Work request:
Only one stretch of the data is wanted: the line containing "z367: θ>z302, ψ>z705, ξ>z584, φ>z188, ω>z592", the line containing "z124: θ>z227, ψ>z408, ξ>z57, φ>z765, ω>z54", and every line between them, copied exactly.

Data in this exercise:
How the objects are linked:
z765: θ>z292, ψ>z273, ξ>z54, φ>z565, ω>z227
z149: θ>z145, ψ>z354, ξ>z251, φ>z377, ω>z730
z37: θ>z462, ψ>z778, ξ>z166, φ>z409, ω>z131
z188: θ>z617, ψ>z37, ξ>z592, φ>z166, ω>z302
z57: θ>z215, ψ>z765, ξ>z804, φ>z54, ω>z491
z215: θ>z408, ψ>z292, ξ>z842, φ>z627, ω>z382
z91: θ>z613, ψ>z935, ξ>z737, φ>z603, ω>z736
z777: θ>z415, ψ>z967, ξ>z728, φ>z822, ω>z643
z760: θ>z778, ψ>z687, ξ>z403, φ>z70, ω>z184
z675: θ>z116, ψ>z44, ξ>z827, φ>z465, ω>z770
z454: θ>z600, ψ>z995, ξ>z415, φ>z919, ω>z284
z687: θ>z248, ψ>z736, ξ>z70, φ>z104, ω>z829
z827: θ>z458, ψ>z465, ξ>z615, φ>z770, ω>z62
z594: θ>z119, ψ>z491, ξ>z665, φ>z671, ω>z357
z292: θ>z62, ψ>z675, ξ>z627, φ>z827, ω>z615
z157: θ>z804, ψ>z119, ξ>z801, φ>z762, ω>z375
z640: θ>z592, ψ>z905, ξ>z599, φ>z367, ω>z584
z273: θ>z675, ψ>z458, ξ>z565, φ>z60, ω>z277
z829: θ>z91, ψ>z13, ξ>z778, φ>z248, ω>z814
z302: θ>z403, ψ>z131, ξ>z204, φ>z617, ω>z914
z977: θ>z836, ψ>z145, ξ>z709, φ>z250, ω>z915
z145: θ>z505, ψ>z982, ξ>z250, φ>z385, ω>z151
z367: θ>z302, ψ>z705, ξ>z584, φ>z188, ω>z592
z382: θ>z565, ψ>z615, ξ>z124, φ>z408, ω>z765
z408: θ>z277, ψ>z62, ξ>z765, φ>z273, ω>z565
z526: θ>z915, ψ>z730, ξ>z271, φ>z977, ω>z709
z778: θ>z737, ψ>z248, ξ>z409, φ>z814, ω>z358
z124: θ>z227, ψ>z408, ξ>z57, φ>z765, ω>z54
z204: θ>z705, ψ>z617, ξ>z911, φ>z914, ω>z905
z151: θ>z909, ψ>z110, ξ>z836, φ>z505, ω>z354
z62: θ>z676, ψ>z116, ξ>z273, φ>z458, ω>z60
z458: θ>z44, ψ>z777, ξ>z60, φ>z728, ω>z676
z248: θ>z603, ψ>z808, ξ>z814, φ>z852, ω>z91
z643: θ>z316, ψ>z454, ξ>z44, φ>z415, ω>z299
z695: θ>z398, ψ>z271, ξ>z364, φ>z134, ω>z995
z134: θ>z787, ψ>z709, ξ>z995, φ>z214, ω>z398
z627: θ>z273, ψ>z827, ξ>z382, φ>z615, ω>z408
z613: θ>z801, ψ>z665, ξ>z13, φ>z838, ω>z808
z398: θ>z526, ψ>z18, ξ>z503, φ>z787, ω>z997
z303: θ>z822, ψ>z316, ξ>z116, φ>z722, ω>z777
z671: θ>z124, ψ>z215, ξ>z357, φ>z842, ω>z119
z354: θ>z982, ψ>z599, ξ>z377, φ>z909, ω>z978
z184: θ>z358, ψ>z829, ξ>z37, φ>z778, ω>z409
z316: θ>z364, ψ>z600, ξ>z722, φ>z331, ω>z967
z358: θ>z104, ψ>z91, ξ>z462, φ>z737, ω>z687
z852: θ>z260, ψ>z801, ξ>z91, φ>z935, ω>z603
z709: θ>z149, ψ>z250, ξ>z214, φ>z915, ω>z18
z599: θ>z945, ψ>z367, ξ>z909, φ>z584, ω>z875
z271: θ>z18, ψ>z977, ξ>z134, φ>z709, ω>z214
z875: θ>z911, ψ>z592, ξ>z982, φ>z945, ω>z819
z503: θ>z271, ψ>z787, ξ>z600, φ>z997, ω>z620
z762: θ>z491, ψ>z124, ξ>z375, φ>z57, ω>z804
z548: θ>z357, ψ>z804, ξ>z260, φ>z594, ω>z665
z364: θ>z503, ψ>z134, ξ>z454, φ>z995, ω>z919
z770: θ>z728, ψ>z303, ξ>z62, φ>z116, ω>z458
z665: θ>z762, ψ>z671, ξ>z838, φ>z357, ω>z157
z819: θ>z367, ψ>z204, ξ>z110, φ>z911, ω>z640
z491: θ>z382, ψ>z227, ξ>z671, φ>z215, ω>z842
z603: θ>z838, ψ>z548, ξ>z736, φ>z260, ω>z613
z415: θ>z331, ψ>z919, ξ>z299, φ>z284, ω>z316
z18: θ>z730, ψ>z836, ξ>z787, φ>z149, ω>z251
z804: θ>z842, ψ>z54, ξ>z594, φ>z491, ω>z671
z375: θ>z671, ψ>z57, ξ>z548, φ>z804, ω>z594
z836: θ>z978, ψ>z505, ξ>z149, φ>z354, ω>z377
z54: θ>z627, ψ>z565, ξ>z491, φ>z227, ω>z215
z44: θ>z722, ψ>z415, ξ>z465, φ>z299, ω>z303
z909: θ>z819, ψ>z584, ξ>z978, φ>z875, ω>z982
z801: θ>z594, ψ>z762, ξ>z935, φ>z375, ω>z548
z997: θ>z709, ψ>z251, ξ>z620, φ>z526, ω>z271
z357: θ>z57, ψ>z842, ξ>z157, φ>z119, ω>z762
z822: θ>z284, ψ>z364, ξ>z643, φ>z454, ω>z415
z967: θ>z919, ψ>z695, ξ>z822, φ>z364, ω>z454
z299: θ>z967, ψ>z284, ξ>z303, φ>z316, ω>z722
z377: θ>z385, ψ>z909, ξ>z730, φ>z978, ω>z145
z842: θ>z765, ψ>z627, ξ>z119, φ>z382, ω>z124
z722: θ>z454, ψ>z331, ξ>z777, φ>z967, ω>z822
z385: θ>z599, ψ>z819, ξ>z151, φ>z110, ω>z505
z919: θ>z620, ψ>z398, ξ>z284, φ>z503, ω>z600
z730: θ>z151, ψ>z978, ξ>z977, φ>z145, ω>z250
z592: θ>z914, ψ>z166, ξ>z945, φ>z302, ω>z204
z565: θ>z827, ψ>z60, ξ>z227, φ>z277, ω>z292
z104: θ>z852, ψ>z613, ξ>z829, φ>z13, ω>z248
z13: θ>z935, ψ>z838, ξ>z248, φ>z808, ω>z852
z911: θ>z188, ψ>z914, ξ>z640, φ>z905, ω>z367
z905: θ>z166, ψ>z403, ξ>z367, φ>z705, ω>z188
z409: θ>z687, ψ>z814, ξ>z131, φ>z358, ω>z462
z505: θ>z875, ψ>z640, ξ>z354, φ>z599, ω>z909
z915: θ>z377, ψ>z151, ξ>z18, φ>z836, ω>z149
z110: θ>z584, ψ>z911, ξ>z505, φ>z640, ω>z599
z60: θ>z465, ψ>z728, ξ>z277, φ>z676, ω>z675
z250: θ>z354, ψ>z385, ξ>z915, φ>z151, ω>z836
z70: θ>z814, ψ>z104, ξ>z184, φ>z829, ω>z778
z914: θ>z37, ψ>z760, ξ>z905, φ>z403, ω>z705
z214: θ>z251, ψ>z915, ξ>z398, φ>z18, ω>z787
z978: θ>z110, ψ>z875, ξ>z145, φ>z982, ω>z385
z620: θ>z214, ψ>z526, ξ>z695, φ>z271, ω>z134
z119: θ>z54, ψ>z382, ξ>z762, φ>z124, ω>z57
z227: θ>z615, ψ>z277, ξ>z215, φ>z292, ω>z627
z995: θ>z997, ψ>z214, ξ>z919, φ>z398, ω>z503
z331: θ>z995, ψ>z620, ξ>z967, φ>z695, ω>z364
z584: θ>z204, ψ>z188, ξ>z875, φ>z592, ω>z945
z728: θ>z299, ψ>z822, ξ>z676, φ>z643, ω>z44
z705: θ>z131, ψ>z184, ξ>z188, φ>z37, ω>z166
z462: θ>z829, ψ>z737, ξ>z760, φ>z687, ω>z70
z251: θ>z250, ψ>z377, ξ>z526, φ>z730, ω>z977
z787: θ>z977, ψ>z149, ξ>z997, φ>z251, ω>z526
z945: θ>z905, ψ>z302, ξ>z819, φ>z204, ω>z911
z676: θ>z303, ψ>z643, ξ>z675, φ>z44, ω>z465
z465: θ>z777, ψ>z299, ξ>z770, φ>z303, ω>z116
z935: θ>z665, ψ>z375, ξ>z603, φ>z548, ω>z260
z116: θ>z643, ψ>z722, ξ>z458, φ>z777, ω>z728
z736: θ>z808, ψ>z260, ξ>z104, φ>z613, ω>z13
z617: θ>z184, ψ>z462, ξ>z914, φ>z760, ω>z403
z166: θ>z760, ψ>z409, ξ>z302, φ>z131, ω>z617
z808: θ>z548, ψ>z157, ξ>z852, φ>z801, ω>z935
z615: θ>z60, ψ>z770, ξ>z408, φ>z62, ω>z273
z260: θ>z157, ψ>z594, ξ>z613, φ>z665, ω>z838
z284: θ>z695, ψ>z503, ξ>z316, φ>z600, ω>z331
z838: θ>z375, ψ>z357, ξ>z808, φ>z157, ω>z801
z403: θ>z409, ψ>z70, ξ>z705, φ>z184, ω>z37
z737: θ>z13, ψ>z603, ξ>z687, φ>z736, ω>z104
z982: θ>z640, ψ>z945, ξ>z385, φ>z819, ω>z110
z814: θ>z736, ψ>z852, ξ>z358, φ>z91, ω>z737
z277: θ>z770, ψ>z676, ξ>z292, φ>z675, ω>z827
z600: θ>z134, ψ>z997, ξ>z331, φ>z620, ω>z695
z131: θ>z70, ψ>z358, ξ>z617, φ>z462, ω>z760

The rows follow the links: the fewer symbols apart two objects are, the more alike their rows tend to be.

Each row is also shifted at random along 9 hidden directions that mean nothing.

Some objects, each with a row of numbers:
z671: [-15  -8   8  -6  -2   8  -5   4 -13  -4  18   1   4 -13  -1  -2  -1   8   4   0  -9   1   6   1   6   3  -3  -1   5  -4 -10  -7   6   6 -14   0  -8   0   2  -7   2   6]
z491: [ 17  11  -1  -4 -12  -1   3  -9  -9   5   3  -5  -4  -2  10 -10  -5   4  10   7   2 -10 -12  -6   2  -6  -2  10   9   2   0  -1  -2   9  -1  -9   2   4   4  18   0   1]
z627: [ 20  12   8   2 -10  -4  20  10  -4  -3  -4  14  14  -3 -25  -2 -11   8  14   9   0  -2   0   0 -24 -19   1   5  -4   4  -2  -3  17 -14 -12  -4   3   6   3   3   5  -9]
z44: [ 14 -13  29  -7   5 -12  -6 -25  -9 -14 -29  11   3   1 -14 -17   0   8 -23  45  27  -8 -14  -3   8 -25   4 -16 -11   8  10   5  21  -1  -3   8 -34 -13  -3   2  16   3]
z215: [ 17  12 -11   5 -24  10  -7   3 -10   1  20 -25  14  -6   3  10 -15 -15  21   4   2 -22   5  -2  24  17 -11  10   8   2  -8   3  -7  24   3 -10  21  -4   7   0 -18 -11]
z54: [ 20   6  15  -7  -8 -27   2 -10  -9  -4 -10   1   2   0   4  -7  -9   1  -8  18  27  -3  -5  -8  -1 -15  -4   2  -5   3  11   6   7   5   2  -5   2  -7   0   5   5  -6]
z358: [ 10   1   3  -7   0  14   2  -8  -3   4  12   6 -10  -9   0  -8  13   9  -2  -1 -16  -3 -12   5   0  -8  -3   8   4  -6  -8 -17  -1   1  -9   9 -29   3  -8  -9  10  10]
z18: [  7 -22   3   3  25 -15 -13  -7  -3  -1 -11   9  -8  -5  15 -22   8   9  -9  -1  -2  14   8   4  12 -13   4 -38   8   6   8   5  15  -1   5  -3 -29   6  -2  20  16   1]
z382: [-27  -6  -4   2   2  -5  -3  -2  -7   3  15  -3 -17  -3  14  -6 -10  18  11 -14  -5  -1   1  -3  -3   1  -3  12   5   1  -4   2   2   0   3 -17   1   1  10  14 -13  -5]
z271: [ 43 -15   9   1  19 -23   5 -11 -11 -18   8   8  18  -6   5  -8   3  25   6   0 -11  14   8  -3 -19 -20  11 -19   8   4   5   8  32 -20  -5 -12 -23  13   0  23  23   9]
z131: [ 30   7  -3  -7  -2 -18   3  10   9   8  -6   6   3  -5  14  -1   6 -14  -3 -12   4  21   6   3  -5  -6  -7 -17   9  -9   3  -4  -7  -1   6   5   0  12  -4   5   9   2]
z403: [ -5  -5   2  -3   4  11  -2  13  11   9 -11  15  -6  -7 -12  -3  11  -8  -9   1  -6  10   2  13   5  -6  -7 -17  -2  -7  -5 -15  -4  -3  -2  20 -23   2 -10 -14   5   0]
z273: [ -7  -3   1   5 -12  15  -1  29  -3 -11  16  -2  25 -11 -22  23 -14  -7  15  -5  -7   7  25   3  -4  20  -7  -1  -1  -5 -17   1   5  -3 -12   0  23   0   9 -20 -18  -5]
z599: [  1  14   0  -2   4 -16   3 -33   2  -6  12 -15  -4  14  19  -8  15  -9 -18 -11   6 -20 -16 -11   0  -5  10  20  -4   4  12   7  -5  14   1  -6  -3 -11  -7 -25  29  10]
z188: [ -9 -11   1   3   0  10 -16  16   7   2   7  -2 -22  -4  -3  21   3  -7 -22 -10   7   8  10   4  17  25 -17  13 -18  -4  -3  -7 -22   4   5  22   5 -21 -12 -44 -28 -11]
z458: [-74  -3   6   0  13   3  -5 -19  -7  -5   7  -2  -6   5   6 -28   9  -5 -13  -8  -2 -19  -6  -7  10  -6  14  -4   3   6   0   6   9  22 -16 -11 -12  -9   8 -22  31  15]
z760: [ 35   6   3  -4 -10   6   4  -2   0  -8  21  -9  34 -12 -18  10   6 -12   8   9 -11 -12   7  12   7  -7  -5  -5   1  -9  -9 -13  12   3  -8   7 -21   1 -10 -21  19   3]
z91: [ 14   5   6 -11  -6 -24   1   1  -7   6 -16  -9  13   0   3   9 -12   2   1  25  25   3   3  -1   5  -6  -5  -4  -6  -3  18   1  -4  -1  12   3  16  -2 -10  28  -7 -10]
z978: [  1   2 -13   3  -4  20  -2  -4  17   5 -10  -8 -11  13   0  17   3  -5   1   3  -2  -3 -12   3   2  16   0  16  -3  -2  -3   0 -20  -8  17   6   7  -2   1   7 -24   1]
z675: [ 26   1  12  -2 -12  25   8  -9   3  -8  -9  18  -8  -1 -23  -3   2  12   2  21  -5  -6 -25   1 -16 -11   0  18  -1   0 -15  -8   8 -15  -9   7 -27   1   8  -2  -6   9]
z60: [ -2  17   9   2 -10  10  10   1   7  -3  -4  24 -23   3  -6 -22  13 -16 -18 -17   1  -3 -18 -12 -16  -9   0  12   1   5 -10  -3  -4  11 -23   4  -5  -4   7 -47  20  10]
z905: [ 22 -10  17  -6  10 -18   0 -11  -2  -4 -14   5  11  -3 -18   1   2  11 -14  29  13  -1   0   9   4 -23  -1 -12 -17  -1  13  -7  16 -12   4  14 -30  -9 -19  -1  14  -7]
z398: [  3  -8  -3   5  -1   8 -13  -2   0 -12   9 -14   1   5  11  17   0  -7  -5  -5   3   0   5  -7  11  27   1   8  -1   2  -4  12 -10   6   4  -1  18  -8   5 -12 -16   5]
z584: [ 12   6  -6   4   1  -2  -7 -14  -6  -4  25 -21   7  -1  14  -1  11 -14  -6 -11  -5 -20   3  -3  22   8   1   5   1   3   4   1  -4  24  -3  -1  -2  -9 -10 -27  18   2]
z462: [ -9   9  -1  -7  -6   6   6  -7  -2   0  11 -13  20   2  -9  12   3  -4   4   9  -3 -13  -3   3   2   1   4  12  -4  -6   1  -6  -3   3  -4   4   4  -3  -9  -6   9   5]
z277: [ 39   0  14  -4 -14  -7   9 -18   0 -17   1   0  16   0 -17  12 -12  17  11  28   9  -7 -14   0 -21 -15  -3  21  -6  -4  -7   3  20 -22   5  -8 -17  -1  10  14 -10   1]
z503: [-11  -1  -6   2   5   1  -1   5   7   0 -19   2  -2  12   8   1   1  -7  -3  -3   5  12   1  -6  -5  10   9 -10   5   3   4  12  -8  -3   5  -2  21   6   7  16  -5   7]
z149: [ 14  15 -12  10   8  -3  15   2   6   9 -13   8   0  10  -3 -18   7  -5   7 -12 -10  -5  -4   0 -12 -17  12 -12   4  12  10   3   5  -2  -3  -5   4  12  -4  11  23  -5]
z594: [-29   6   8  -7  -5  12  13  23  -2   3  -4  17   2  -2 -18   7  -3   7   1  -1  -4  14   2  -2 -23   3   3  10  -5  -6  -5  -9  -5 -12 -18  10  19   3  -1  -8  -5   5]
z603: [-34   8  -9  -2   1   3   8  14   3  22 -14   9 -14   1   0  -9  -4   5   9  -5  -4   5  -3   5  -6  -7   0  -2   2  -1   4  -9 -10  -3   2   1  10   9  -1  25  -6  -8]
z548: [-16 -11  -1  -4   1  10  -6  17   1   4  14  10  -2 -19   1  -5   2   0   8 -15 -17  16  13  11   3   1 -11 -17  13 -12 -18 -13   4   0  -7   2 -19  11   6  -4   0   5]
z151: [ -1 -19  13  -2  13  -8  -3  -5   8 -14  -7   4   5   4 -17  23  -1  15 -16  15  10  10   4   5 -11   0   1   6 -22  -5   3   3   8 -28  10  11 -13 -12  -6 -10 -12  -2]

From each start, follow one symbol. Which object do you reach?
Answer with the object's name.
new walk
[ 14 -10  -7  10  12   3   2  -6   1  -3  11   0  -8   2  -1   4   0  23   9  -9 -17  -1  -2   4 -11  -2   4  11  -3   5  -1   2   9 -19   6  -7 -12   2   0  11  -9  -5]
ψ -> z151
new walk
[  2  11   5 -12  -5   3   7   4   6  16 -25  18 -34   7   6  -3   9   2 -20   3  12  14 -21  -6 -12  -2  -3  17  -7  -2   8 -10 -27  -3   0  19   9  -3 -11  -1  -9   4]
ω -> z829
new walk
[ 20 -12  -7   4   6  -1  -2   6  13   1 -10   4 -10   3   2  16  -3  11   3  -2  -2  18   2   5 -10   7  -3   0  -3  -3   0   2  -4 -24  19   2  -1   5   2  21 -26  -6]
ψ -> z909
new walk
[  7 -17   6   5  14  -3  -4   1   6  -8  -4   6   5  -2 -14   7   2   9  -7   6  -2   7   8   9  -2  -5   0 -11 -11   0   1   0  13 -18   5   7 -20  -4  -5  -6  -2  -4]
ψ -> z505
new walk
[ -9  -2 -11   5  11   7  11  -6  -3  -3   4  -3   1  12   4   5  -2  26  18  -7 -19   2  -6  -5 -23   4  19  16   4   6   2   9   4 -22   1 -14  15  11   6  35  -7   7]
ω -> z271
new walk
[ 33 -10  -4   4   1  21  -6   8   6  -2 -11  12  -5  -4   0  -3   6  -2   4   1 -13  16  -1   3   2   6  -1 -19  14   0 -12  -1  -1  -6   0   6 -12  12   7  14  -8   9]
ω -> z134
new walk
[ 27   6  -6   8  -5  21   0   7   2   3 -15   2  -5   7 -10   3   4  -8  -2   9  -1  -4  -7  -2   7  11   2   1  -2  10   1   2 -11   3  -1  11  14  -3  -5  -2 -10  -4]
ψ -> z730
new walk
[ 18 -25  11  -8   1  -7 -20   4   0  -5 -20  11   5 -16   8  -9  -4  -3  -1  21  10  25   9   7  16  -5 -11 -45  16  -9  -9   1  13  -2  10   2 -29  12  12  30  -6   8]
ω -> z60
new walk
[ 13  16 -18   3  -1  18   9 -21   3  14   3  -9 -18  12   9  -8  10   9  11  -2 -17 -23 -27   1   0  -5   8  25   4   7   3  -6 -14   1   6  -3  -7   4  -6  21   0   2]
θ -> z905
new walk
[-13 -11   2  -8   3   0  -2  19   4   8  -1  18 -13 -14   8  -4   0   8   4 -14  -9  30   8   5 -10  -1  -9 -15  12 -13 -11 -10  -2 -10  -1   2 -10  15   7  14  -8   6]
φ -> z357
new walk
[-13  12   6   5 -11  30  25   9   1  -1  -6  18   8   3 -51   5  -9  18  19  19 -14 -17 -15   6 -30 -15   7  27 -14   5 -11 -11  14 -24 -18   5  -3   0   3  -5  -7  -7]
θ -> z827
new walk
[ 13 -11   6  -1  -6  -5  -9  14   2  -4  -6   9   4 -13   0  -2  -8  -8   2   2   6  17  13   4   5   0 -12 -24   9  -6 -10   2   8   0   2  -1  -9   6  11   4  -7  -2]
ω -> z273
new walk
[  9  -6 -13  10   6  -1  -8  -8  -9  -8  24 -24  14   1  14   9  -4   4  15  -9 -11 -11  12  -1  14  15   6   0   5   6   1  12   5   5   7 -16  11   0   3  12  -5  -3]
ξ -> z214
new walk
[-13  22   3 -10   3 -30  26  -1  -8   1   6  -6  28  10   2   5  -1   4   4  -6   5   1   4 -10 -29 -12  17  12  -6  -2  20   4   4  -6 -11  -8  35   5 -11   6  29   5]
ω -> z358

Response:
z367: θ>z302, ψ>z705, ξ>z584, φ>z188, ω>z592
z382: θ>z565, ψ>z615, ξ>z124, φ>z408, ω>z765
z408: θ>z277, ψ>z62, ξ>z765, φ>z273, ω>z565
z526: θ>z915, ψ>z730, ξ>z271, φ>z977, ω>z709
z778: θ>z737, ψ>z248, ξ>z409, φ>z814, ω>z358
z124: θ>z227, ψ>z408, ξ>z57, φ>z765, ω>z54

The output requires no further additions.